WORK TO COMPLETE:
Write out, exactly and only, the lines that run from the top of the records to the line with "Heat maps of a matrix whose rows fall into groups, a". Include both ends; exclude pictures.

Stored entries:
=====

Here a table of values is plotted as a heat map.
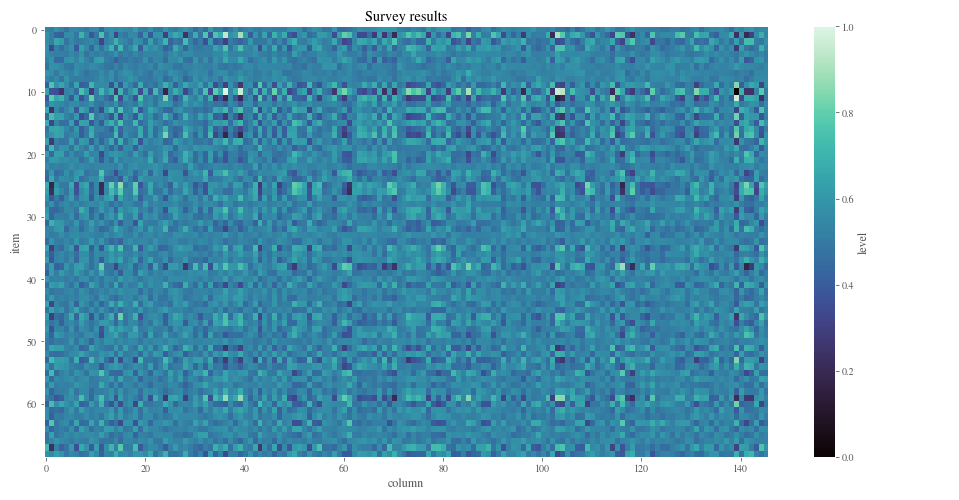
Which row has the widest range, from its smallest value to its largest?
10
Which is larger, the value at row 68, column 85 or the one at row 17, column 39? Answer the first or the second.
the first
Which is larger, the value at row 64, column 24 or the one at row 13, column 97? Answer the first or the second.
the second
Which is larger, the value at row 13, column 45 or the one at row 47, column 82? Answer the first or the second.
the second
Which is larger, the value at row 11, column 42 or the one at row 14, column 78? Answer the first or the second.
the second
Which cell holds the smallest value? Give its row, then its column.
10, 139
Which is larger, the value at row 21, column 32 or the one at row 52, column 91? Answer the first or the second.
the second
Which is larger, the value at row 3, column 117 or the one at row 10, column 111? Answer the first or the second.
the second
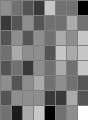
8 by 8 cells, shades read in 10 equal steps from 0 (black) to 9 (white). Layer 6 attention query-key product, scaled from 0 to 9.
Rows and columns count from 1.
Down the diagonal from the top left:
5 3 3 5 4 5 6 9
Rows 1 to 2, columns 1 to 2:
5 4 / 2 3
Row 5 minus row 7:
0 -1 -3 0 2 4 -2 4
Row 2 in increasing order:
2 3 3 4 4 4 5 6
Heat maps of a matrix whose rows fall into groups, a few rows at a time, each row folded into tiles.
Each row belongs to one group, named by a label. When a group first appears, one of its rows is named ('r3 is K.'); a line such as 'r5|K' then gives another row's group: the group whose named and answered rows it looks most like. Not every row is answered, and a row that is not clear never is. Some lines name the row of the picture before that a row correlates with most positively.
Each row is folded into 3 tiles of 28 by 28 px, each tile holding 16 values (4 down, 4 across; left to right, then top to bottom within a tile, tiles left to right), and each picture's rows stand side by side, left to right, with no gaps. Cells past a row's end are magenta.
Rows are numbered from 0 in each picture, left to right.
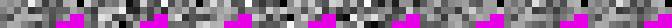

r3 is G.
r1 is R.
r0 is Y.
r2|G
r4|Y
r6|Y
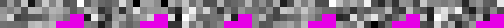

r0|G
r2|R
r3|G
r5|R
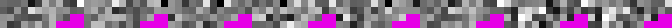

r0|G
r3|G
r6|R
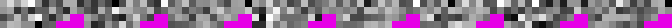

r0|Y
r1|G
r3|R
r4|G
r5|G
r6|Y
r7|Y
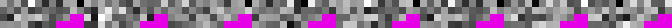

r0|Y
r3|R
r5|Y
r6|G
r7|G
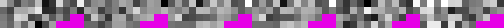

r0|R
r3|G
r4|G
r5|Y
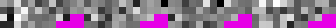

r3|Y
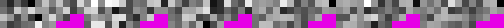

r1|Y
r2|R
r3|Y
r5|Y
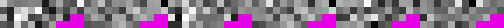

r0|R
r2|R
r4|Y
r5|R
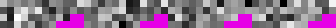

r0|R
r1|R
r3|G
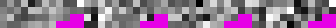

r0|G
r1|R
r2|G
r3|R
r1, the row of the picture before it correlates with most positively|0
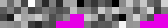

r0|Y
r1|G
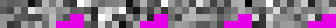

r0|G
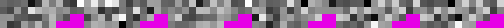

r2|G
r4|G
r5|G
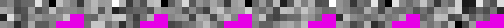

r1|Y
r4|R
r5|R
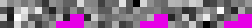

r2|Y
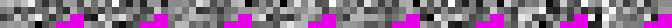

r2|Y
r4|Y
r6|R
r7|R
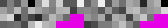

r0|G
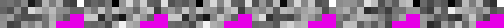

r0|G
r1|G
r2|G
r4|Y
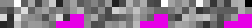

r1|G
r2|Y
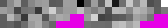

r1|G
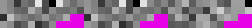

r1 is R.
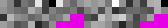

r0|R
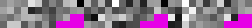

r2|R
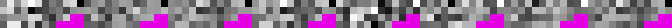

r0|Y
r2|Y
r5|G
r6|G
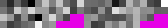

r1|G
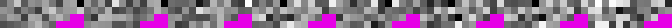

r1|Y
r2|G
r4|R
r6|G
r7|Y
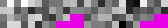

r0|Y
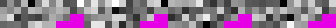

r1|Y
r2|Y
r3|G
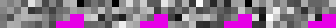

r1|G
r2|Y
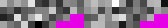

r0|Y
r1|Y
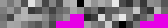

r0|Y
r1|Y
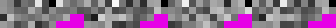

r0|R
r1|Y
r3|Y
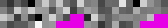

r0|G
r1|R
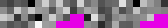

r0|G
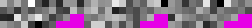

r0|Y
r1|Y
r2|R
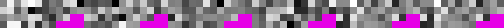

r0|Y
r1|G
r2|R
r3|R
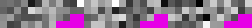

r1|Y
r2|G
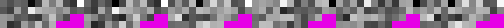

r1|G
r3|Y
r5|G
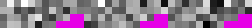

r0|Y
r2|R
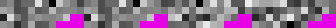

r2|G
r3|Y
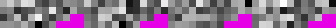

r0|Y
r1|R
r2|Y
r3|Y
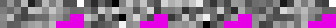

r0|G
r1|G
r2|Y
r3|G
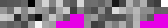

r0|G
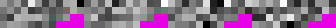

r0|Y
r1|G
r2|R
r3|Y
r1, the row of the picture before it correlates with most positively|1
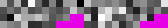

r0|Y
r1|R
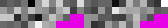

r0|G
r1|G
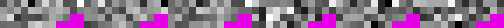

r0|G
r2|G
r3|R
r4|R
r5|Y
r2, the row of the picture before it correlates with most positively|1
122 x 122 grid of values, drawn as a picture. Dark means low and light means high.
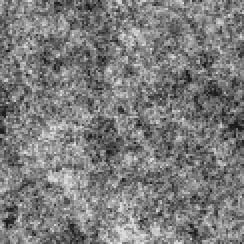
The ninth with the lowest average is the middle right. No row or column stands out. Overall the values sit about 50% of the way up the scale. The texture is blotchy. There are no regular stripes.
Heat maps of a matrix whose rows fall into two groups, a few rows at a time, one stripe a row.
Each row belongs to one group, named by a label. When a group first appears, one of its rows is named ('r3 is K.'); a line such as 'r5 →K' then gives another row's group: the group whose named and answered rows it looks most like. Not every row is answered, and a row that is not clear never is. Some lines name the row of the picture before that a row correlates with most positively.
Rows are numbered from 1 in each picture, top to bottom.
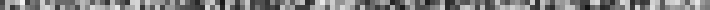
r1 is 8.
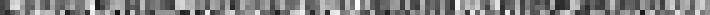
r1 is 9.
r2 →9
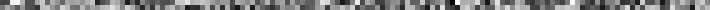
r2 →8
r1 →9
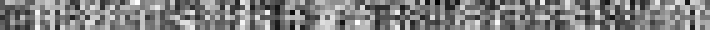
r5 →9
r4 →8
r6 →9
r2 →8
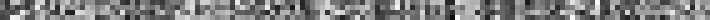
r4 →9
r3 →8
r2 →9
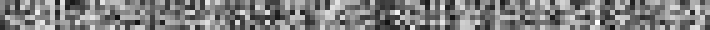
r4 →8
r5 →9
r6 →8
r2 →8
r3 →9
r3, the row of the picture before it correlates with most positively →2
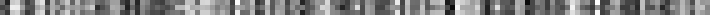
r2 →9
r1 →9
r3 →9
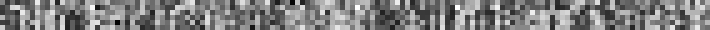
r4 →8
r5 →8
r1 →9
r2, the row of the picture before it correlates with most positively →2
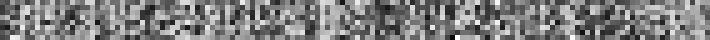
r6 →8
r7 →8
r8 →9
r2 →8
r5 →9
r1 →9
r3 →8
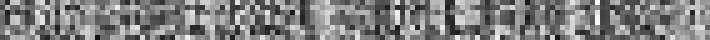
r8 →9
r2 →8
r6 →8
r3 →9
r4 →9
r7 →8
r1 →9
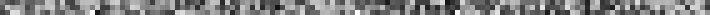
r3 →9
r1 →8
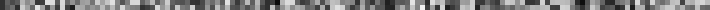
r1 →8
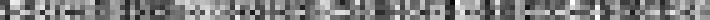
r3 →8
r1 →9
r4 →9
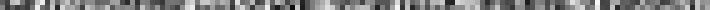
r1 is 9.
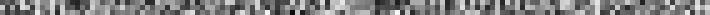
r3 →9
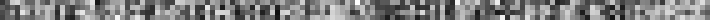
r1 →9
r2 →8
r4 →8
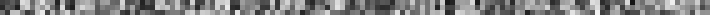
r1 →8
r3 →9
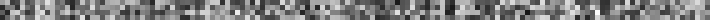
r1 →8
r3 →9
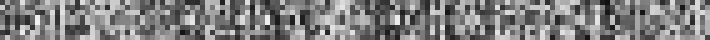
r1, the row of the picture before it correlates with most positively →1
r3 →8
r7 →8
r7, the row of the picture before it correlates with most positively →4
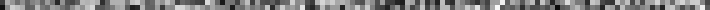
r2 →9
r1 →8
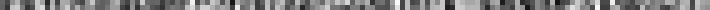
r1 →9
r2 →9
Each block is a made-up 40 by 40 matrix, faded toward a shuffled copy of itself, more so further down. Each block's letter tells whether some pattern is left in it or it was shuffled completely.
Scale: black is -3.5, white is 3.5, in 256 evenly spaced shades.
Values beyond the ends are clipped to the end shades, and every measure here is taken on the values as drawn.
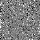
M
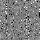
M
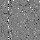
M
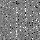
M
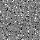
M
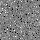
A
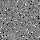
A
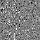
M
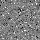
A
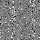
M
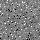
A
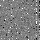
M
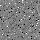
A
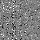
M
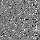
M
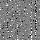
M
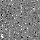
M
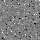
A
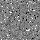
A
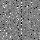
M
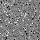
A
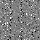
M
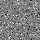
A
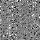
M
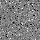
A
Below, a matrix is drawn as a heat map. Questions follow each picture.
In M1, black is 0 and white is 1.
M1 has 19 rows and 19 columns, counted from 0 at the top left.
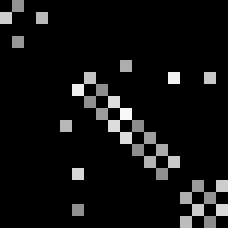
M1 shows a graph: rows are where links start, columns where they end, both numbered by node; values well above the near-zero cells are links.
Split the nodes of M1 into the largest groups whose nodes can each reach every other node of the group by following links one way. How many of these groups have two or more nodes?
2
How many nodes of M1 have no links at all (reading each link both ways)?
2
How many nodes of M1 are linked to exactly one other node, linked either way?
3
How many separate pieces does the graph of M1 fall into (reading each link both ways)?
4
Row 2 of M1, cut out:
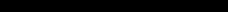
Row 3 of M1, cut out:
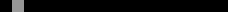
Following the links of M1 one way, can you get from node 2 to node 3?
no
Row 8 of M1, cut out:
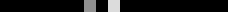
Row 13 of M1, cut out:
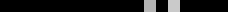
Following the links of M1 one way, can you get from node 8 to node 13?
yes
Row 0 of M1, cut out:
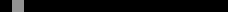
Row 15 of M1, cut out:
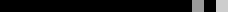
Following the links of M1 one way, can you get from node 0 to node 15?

=====

SOLVED PROBLEM:
Here a table of values is plotted as a heat map.
Which row has the widest range, from its smallest value to its largest?
10
Which is larger, the value at row 68, column 85 or the one at row 17, column 39? Answer the first or the second.
the first
Which is larger, the value at row 64, column 24 or the one at row 13, column 97? Answer the first or the second.
the second
Which is larger, the value at row 13, column 45 or the one at row 47, column 82? Answer the first or the second.
the second
Which is larger, the value at row 11, column 42 or the one at row 14, column 78? Answer the first or the second.
the second
Which cell holds the smallest value? Give its row, then its column.
10, 139
Which is larger, the value at row 21, column 32 or the one at row 52, column 91? Answer the first or the second.
the second
Which is larger, the value at row 3, column 117 or the one at row 10, column 111? Answer the first or the second.
the second
8 by 8 cells, shades read in 10 equal steps from 0 (black) to 9 (white). Layer 6 attention query-key product, scaled from 0 to 9.
Rows and columns count from 1.
Down the diagonal from the top left:
5 3 3 5 4 5 6 9
Rows 1 to 2, columns 1 to 2:
5 4 / 2 3
Row 5 minus row 7:
0 -1 -3 0 2 4 -2 4
Row 2 in increasing order:
2 3 3 4 4 4 5 6
Heat maps of a matrix whose rows fall into groups, a few rows at a time, each row folded into tiles.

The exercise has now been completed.